▶ DATASET ENTRIES
(in the rows, 128 means zero)
Rows with their classes:
[142 147 118  96 121 137 100 125 202 110 194 132 154 100 140  95  68 146
 177 101 132  96 149 146 171 170  82 100 113  98 100 139 128 140 131 121
 142  93 143 172 127 128 110 124  93 147 170 111 130 101]
J417
[133 150 107 118 116 148 101 141 125  97 181 136 143  90 142 117  64 153
 153  94 130 110 168 126 147 169  76 108 111 125  97 141 128 142 123 100
 137  85 144 164 147 144 104 142 101 169 145 128 171 124]
J717
[135 154  95 116 111 122 109 111 116 118 156 129 135  89 144 115  62 180
 117  80 124 123 133 118 132 141  61 104 133 122 118 134 141 135 121 105
 139 119 115 148 123 150  99 139  94 166 145 122 133 140]
J717
[145 137  96 123 114 121  94 104 138 101 170 129 145  95 146 113  74 162
 149  80 140 114 165 136 166 156  86 112 139 122 115 136 119 142 128 111
 134 114 148 158 127 126  95 132 109 153 166 123 138 128]
J717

▶ PROBLEM DETAILS
For every record above, print an exact copy.

▶ WRITTEN SOLUTION
(in the rows, 128 means zero)
Rows with their classes:
[142 147 118  96 121 137 100 125 202 110 194 132 154 100 140  95  68 146
 177 101 132  96 149 146 171 170  82 100 113  98 100 139 128 140 131 121
 142  93 143 172 127 128 110 124  93 147 170 111 130 101]
J417
[133 150 107 118 116 148 101 141 125  97 181 136 143  90 142 117  64 153
 153  94 130 110 168 126 147 169  76 108 111 125  97 141 128 142 123 100
 137  85 144 164 147 144 104 142 101 169 145 128 171 124]
J717
[135 154  95 116 111 122 109 111 116 118 156 129 135  89 144 115  62 180
 117  80 124 123 133 118 132 141  61 104 133 122 118 134 141 135 121 105
 139 119 115 148 123 150  99 139  94 166 145 122 133 140]
J717
[145 137  96 123 114 121  94 104 138 101 170 129 145  95 146 113  74 162
 149  80 140 114 165 136 166 156  86 112 139 122 115 136 119 142 128 111
 134 114 148 158 127 126  95 132 109 153 166 123 138 128]
J717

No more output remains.